_Assigned task_:
In the records below, find each line containing the word "most" and copy it.

_Material for this exercise_:
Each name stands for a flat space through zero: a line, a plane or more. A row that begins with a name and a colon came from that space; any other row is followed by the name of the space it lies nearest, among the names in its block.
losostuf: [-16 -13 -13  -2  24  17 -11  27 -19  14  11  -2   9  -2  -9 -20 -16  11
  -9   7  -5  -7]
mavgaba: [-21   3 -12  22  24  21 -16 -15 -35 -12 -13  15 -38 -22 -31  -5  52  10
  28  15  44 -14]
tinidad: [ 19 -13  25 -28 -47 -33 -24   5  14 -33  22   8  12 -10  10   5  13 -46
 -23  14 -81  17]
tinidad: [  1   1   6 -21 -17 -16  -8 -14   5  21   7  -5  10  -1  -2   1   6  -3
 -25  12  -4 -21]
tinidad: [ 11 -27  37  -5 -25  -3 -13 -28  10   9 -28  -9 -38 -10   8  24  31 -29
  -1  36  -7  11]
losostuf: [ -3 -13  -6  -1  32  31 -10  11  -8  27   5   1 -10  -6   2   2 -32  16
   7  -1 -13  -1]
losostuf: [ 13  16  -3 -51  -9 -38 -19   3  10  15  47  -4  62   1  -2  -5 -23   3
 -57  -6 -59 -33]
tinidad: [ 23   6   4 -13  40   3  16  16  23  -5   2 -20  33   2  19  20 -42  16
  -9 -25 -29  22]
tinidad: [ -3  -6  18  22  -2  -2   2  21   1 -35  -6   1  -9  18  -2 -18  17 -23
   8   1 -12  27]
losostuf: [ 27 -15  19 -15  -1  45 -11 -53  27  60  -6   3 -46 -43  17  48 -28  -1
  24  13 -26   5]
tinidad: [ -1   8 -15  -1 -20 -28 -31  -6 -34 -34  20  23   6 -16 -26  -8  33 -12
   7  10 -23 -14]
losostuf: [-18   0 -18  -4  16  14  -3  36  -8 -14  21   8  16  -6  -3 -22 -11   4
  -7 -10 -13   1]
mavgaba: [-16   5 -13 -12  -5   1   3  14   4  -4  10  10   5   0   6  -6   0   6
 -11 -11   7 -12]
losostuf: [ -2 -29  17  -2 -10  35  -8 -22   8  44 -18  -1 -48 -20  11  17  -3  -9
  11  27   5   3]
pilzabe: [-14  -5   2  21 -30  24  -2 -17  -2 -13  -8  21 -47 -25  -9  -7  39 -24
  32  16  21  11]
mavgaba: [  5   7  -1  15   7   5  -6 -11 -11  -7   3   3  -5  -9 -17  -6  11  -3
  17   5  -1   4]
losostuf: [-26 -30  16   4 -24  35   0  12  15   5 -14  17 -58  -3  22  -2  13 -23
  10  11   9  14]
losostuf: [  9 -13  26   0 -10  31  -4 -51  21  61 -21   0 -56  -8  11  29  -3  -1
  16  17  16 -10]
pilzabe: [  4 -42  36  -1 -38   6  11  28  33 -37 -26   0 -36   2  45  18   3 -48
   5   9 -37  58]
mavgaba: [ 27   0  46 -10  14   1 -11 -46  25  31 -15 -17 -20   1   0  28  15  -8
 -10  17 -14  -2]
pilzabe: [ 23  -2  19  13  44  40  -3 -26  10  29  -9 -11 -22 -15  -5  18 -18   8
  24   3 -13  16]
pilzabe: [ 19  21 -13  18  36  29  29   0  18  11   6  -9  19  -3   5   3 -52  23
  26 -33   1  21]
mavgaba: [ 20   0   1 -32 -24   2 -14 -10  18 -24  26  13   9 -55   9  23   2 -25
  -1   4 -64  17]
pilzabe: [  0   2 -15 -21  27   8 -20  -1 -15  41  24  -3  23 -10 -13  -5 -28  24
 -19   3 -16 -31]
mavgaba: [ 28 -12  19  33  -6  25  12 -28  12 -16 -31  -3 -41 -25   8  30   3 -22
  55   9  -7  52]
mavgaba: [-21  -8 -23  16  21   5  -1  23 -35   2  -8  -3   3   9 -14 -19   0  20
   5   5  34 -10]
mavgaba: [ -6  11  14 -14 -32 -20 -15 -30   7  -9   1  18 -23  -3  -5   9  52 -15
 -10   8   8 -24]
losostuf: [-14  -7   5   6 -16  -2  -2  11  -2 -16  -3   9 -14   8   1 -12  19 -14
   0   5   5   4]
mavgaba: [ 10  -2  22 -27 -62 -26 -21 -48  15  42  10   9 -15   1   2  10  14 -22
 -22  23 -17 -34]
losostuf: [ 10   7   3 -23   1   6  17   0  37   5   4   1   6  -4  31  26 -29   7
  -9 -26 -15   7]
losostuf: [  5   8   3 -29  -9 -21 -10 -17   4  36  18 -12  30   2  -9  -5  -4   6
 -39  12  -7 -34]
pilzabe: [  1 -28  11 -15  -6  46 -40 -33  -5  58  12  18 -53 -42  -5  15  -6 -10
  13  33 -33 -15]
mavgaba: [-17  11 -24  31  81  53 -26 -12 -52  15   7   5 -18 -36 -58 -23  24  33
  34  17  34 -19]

...

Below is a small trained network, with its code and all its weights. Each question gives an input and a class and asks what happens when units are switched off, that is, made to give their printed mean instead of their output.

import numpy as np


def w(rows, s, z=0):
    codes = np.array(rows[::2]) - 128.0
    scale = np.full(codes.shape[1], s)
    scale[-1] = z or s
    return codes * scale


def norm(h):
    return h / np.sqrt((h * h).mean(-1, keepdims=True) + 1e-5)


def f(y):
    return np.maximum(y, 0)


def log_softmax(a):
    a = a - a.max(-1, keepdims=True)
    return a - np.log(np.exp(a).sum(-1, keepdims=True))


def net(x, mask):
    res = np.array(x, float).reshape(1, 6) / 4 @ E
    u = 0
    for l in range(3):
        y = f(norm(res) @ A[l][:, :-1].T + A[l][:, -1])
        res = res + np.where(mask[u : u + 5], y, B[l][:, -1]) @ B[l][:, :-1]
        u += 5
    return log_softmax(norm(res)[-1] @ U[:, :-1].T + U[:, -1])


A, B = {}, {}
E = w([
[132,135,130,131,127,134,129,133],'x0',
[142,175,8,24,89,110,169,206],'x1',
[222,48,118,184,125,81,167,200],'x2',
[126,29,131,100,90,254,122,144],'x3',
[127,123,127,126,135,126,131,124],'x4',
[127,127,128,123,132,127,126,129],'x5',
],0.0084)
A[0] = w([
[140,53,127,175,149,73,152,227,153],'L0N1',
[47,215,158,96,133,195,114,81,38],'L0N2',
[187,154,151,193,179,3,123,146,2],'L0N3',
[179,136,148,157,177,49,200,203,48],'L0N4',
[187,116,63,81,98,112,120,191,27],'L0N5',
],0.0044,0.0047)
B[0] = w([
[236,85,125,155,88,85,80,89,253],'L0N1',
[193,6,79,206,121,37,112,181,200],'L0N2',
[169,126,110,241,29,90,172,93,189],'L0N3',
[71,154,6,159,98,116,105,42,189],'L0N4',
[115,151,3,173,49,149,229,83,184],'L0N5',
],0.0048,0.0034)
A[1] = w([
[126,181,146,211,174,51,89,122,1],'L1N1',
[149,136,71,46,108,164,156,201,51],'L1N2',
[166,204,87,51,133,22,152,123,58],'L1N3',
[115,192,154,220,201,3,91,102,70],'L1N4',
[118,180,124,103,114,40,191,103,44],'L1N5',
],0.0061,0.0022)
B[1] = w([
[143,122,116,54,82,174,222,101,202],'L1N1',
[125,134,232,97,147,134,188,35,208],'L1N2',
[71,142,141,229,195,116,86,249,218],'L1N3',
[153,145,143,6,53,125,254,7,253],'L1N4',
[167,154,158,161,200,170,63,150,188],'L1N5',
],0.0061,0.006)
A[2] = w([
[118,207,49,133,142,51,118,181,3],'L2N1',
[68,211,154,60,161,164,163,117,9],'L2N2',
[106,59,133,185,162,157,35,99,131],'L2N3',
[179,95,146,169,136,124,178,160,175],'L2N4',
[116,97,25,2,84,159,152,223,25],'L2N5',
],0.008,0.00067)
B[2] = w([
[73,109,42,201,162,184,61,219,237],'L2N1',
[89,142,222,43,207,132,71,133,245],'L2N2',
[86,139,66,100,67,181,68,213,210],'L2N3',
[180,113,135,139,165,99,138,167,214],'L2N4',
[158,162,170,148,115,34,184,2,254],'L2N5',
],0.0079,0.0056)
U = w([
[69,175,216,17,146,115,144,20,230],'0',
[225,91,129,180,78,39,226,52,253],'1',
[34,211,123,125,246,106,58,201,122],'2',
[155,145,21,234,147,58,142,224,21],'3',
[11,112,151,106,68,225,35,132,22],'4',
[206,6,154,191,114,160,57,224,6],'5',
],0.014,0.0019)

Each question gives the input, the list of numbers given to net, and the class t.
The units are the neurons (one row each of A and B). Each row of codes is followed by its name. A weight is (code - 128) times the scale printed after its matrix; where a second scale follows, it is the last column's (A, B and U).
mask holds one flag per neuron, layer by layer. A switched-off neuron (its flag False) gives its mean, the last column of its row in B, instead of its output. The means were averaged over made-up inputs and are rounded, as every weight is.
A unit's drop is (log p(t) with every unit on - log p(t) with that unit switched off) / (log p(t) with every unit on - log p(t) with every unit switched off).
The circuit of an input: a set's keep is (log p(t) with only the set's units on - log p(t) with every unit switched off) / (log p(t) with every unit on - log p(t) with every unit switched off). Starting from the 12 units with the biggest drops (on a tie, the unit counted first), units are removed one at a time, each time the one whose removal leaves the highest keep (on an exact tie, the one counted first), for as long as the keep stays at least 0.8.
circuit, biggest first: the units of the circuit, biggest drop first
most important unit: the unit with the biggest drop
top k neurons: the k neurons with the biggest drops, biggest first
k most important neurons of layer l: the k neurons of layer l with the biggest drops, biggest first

--

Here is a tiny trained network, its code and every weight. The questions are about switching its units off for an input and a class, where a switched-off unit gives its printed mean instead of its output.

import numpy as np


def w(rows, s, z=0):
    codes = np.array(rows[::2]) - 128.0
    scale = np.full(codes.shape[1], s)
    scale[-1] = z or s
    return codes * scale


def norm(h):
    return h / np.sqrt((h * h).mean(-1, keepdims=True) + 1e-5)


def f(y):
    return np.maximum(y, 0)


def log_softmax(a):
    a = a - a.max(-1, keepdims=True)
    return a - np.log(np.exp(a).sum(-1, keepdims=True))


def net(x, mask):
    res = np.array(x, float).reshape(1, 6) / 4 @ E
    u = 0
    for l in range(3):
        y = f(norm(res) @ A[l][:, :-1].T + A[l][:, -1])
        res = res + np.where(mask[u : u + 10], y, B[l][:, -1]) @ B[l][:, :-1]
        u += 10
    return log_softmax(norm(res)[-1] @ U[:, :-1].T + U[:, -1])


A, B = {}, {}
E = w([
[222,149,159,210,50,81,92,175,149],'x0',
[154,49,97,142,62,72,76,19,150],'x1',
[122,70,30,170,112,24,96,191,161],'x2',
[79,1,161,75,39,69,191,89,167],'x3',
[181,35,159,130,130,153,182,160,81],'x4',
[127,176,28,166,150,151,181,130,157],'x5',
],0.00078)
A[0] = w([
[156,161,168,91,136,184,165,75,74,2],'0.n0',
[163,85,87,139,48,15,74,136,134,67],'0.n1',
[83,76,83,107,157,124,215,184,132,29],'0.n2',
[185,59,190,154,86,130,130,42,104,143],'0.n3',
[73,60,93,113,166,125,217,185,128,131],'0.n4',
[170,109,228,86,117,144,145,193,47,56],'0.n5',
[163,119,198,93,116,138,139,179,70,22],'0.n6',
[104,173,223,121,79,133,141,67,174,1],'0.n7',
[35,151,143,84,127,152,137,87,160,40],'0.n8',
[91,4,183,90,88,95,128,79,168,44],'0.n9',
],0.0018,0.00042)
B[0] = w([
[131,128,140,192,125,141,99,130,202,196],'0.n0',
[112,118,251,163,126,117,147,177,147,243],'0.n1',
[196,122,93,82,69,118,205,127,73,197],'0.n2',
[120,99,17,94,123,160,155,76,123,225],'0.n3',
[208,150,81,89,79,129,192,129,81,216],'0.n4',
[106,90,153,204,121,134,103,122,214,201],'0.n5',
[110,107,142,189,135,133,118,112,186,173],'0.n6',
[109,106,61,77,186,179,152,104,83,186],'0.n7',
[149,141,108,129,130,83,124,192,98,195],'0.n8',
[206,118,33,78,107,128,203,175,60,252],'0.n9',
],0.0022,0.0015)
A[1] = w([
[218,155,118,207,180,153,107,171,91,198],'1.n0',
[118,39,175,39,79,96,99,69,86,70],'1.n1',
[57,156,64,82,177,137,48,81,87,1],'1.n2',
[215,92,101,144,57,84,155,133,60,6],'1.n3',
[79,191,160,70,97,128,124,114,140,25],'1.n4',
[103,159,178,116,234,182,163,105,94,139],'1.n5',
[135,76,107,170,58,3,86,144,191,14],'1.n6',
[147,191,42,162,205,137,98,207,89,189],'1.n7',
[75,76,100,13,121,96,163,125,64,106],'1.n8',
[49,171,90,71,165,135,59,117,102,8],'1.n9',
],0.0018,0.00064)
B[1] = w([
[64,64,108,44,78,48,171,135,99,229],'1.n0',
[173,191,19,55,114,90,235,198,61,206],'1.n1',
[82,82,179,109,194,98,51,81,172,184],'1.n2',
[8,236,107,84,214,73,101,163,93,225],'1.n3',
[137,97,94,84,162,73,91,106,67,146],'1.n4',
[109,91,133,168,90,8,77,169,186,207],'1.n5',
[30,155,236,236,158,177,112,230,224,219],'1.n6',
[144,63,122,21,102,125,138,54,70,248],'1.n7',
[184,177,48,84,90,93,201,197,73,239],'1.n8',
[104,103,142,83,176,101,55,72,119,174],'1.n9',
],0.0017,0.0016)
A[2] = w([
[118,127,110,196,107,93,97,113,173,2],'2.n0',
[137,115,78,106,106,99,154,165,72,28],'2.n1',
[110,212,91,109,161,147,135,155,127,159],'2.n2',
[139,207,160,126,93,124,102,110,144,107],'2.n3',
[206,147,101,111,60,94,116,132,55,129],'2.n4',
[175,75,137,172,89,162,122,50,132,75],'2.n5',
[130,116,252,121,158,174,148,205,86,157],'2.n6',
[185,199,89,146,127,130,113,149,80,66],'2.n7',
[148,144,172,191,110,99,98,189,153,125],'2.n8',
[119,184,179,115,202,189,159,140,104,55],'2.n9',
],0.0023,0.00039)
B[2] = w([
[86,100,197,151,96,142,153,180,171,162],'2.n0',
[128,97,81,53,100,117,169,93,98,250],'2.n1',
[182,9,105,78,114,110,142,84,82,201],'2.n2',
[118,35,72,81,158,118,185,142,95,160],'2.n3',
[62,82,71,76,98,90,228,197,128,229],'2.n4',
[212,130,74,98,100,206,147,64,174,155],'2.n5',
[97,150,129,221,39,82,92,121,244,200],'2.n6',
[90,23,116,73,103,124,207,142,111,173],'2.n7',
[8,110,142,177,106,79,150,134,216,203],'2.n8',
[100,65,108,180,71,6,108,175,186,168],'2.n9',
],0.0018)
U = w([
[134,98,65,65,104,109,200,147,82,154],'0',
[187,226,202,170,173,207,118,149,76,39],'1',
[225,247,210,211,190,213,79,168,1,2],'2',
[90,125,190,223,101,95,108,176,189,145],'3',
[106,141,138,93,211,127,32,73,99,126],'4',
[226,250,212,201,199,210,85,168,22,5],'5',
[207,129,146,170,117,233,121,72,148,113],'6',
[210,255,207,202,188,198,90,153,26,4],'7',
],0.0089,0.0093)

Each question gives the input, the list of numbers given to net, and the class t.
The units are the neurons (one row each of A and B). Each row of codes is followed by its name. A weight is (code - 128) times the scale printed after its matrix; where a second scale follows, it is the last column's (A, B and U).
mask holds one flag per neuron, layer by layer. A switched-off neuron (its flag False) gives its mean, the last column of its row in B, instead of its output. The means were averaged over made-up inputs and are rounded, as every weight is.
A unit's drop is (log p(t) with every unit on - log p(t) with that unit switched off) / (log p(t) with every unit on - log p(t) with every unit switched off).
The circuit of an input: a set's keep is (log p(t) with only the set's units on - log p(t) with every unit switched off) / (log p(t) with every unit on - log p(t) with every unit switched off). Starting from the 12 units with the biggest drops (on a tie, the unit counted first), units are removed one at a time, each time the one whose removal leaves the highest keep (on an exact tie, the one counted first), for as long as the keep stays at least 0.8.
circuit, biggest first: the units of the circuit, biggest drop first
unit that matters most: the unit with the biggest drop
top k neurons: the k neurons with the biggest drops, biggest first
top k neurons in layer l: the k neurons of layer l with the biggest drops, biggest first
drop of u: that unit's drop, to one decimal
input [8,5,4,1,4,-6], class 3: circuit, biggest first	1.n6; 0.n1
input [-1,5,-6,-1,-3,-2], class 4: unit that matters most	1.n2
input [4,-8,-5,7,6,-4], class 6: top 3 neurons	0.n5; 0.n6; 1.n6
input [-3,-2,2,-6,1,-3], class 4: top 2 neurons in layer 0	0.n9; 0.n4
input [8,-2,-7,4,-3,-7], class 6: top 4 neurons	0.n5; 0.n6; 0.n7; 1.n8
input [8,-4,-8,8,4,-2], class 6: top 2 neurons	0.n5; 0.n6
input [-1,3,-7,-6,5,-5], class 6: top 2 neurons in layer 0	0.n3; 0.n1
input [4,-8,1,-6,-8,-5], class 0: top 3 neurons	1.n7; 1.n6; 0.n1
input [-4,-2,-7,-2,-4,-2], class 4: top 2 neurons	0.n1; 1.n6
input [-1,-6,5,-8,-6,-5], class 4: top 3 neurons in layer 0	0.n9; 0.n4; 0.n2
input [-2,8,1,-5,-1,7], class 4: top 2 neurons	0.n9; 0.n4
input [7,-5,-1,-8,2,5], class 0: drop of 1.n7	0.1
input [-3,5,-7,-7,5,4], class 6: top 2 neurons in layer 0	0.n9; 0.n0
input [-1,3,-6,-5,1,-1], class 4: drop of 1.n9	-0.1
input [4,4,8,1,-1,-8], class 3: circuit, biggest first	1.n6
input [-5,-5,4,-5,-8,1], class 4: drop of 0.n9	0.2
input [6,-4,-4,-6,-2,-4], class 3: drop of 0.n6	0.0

_Task solution_:
most important unit: the unit with the biggest drop
k most important neurons of layer l: the k neurons of layer l with the biggest drops, biggest first
unit that matters most: the unit with the biggest drop
input [-1,5,-6,-1,-3,-2], class 4: unit that matters most	1.n2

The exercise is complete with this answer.